Problem details |
Return exactly the lines below, starting with the one that has "104 131 120]" and going on through the one that has "79 149 146]".

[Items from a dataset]
┄┄┄┄┄┄

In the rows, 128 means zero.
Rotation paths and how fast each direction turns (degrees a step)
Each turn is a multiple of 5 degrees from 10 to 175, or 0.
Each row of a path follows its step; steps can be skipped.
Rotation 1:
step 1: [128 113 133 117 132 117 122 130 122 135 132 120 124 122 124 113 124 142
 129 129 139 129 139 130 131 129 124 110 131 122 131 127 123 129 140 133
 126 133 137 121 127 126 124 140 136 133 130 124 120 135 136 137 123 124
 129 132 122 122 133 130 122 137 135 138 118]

┄┄┄┄┄┄

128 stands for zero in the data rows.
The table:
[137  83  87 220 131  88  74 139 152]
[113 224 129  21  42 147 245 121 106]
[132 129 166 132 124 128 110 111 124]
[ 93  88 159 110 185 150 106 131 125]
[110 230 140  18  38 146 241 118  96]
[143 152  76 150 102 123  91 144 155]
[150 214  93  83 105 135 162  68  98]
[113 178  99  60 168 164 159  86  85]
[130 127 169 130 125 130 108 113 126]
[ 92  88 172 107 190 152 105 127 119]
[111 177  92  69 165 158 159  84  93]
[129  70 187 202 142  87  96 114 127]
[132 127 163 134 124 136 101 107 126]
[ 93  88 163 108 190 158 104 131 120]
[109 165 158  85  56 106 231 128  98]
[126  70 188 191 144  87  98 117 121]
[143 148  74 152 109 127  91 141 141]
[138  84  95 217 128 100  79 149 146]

┄┄┄┄┄┄

Solution to the exercise |
[ 93  88 163 108 190 158 104 131 120]
[109 165 158  85  56 106 231 128  98]
[126  70 188 191 144  87  98 117 121]
[143 148  74 152 109 127  91 141 141]
[138  84  95 217 128 100  79 149 146]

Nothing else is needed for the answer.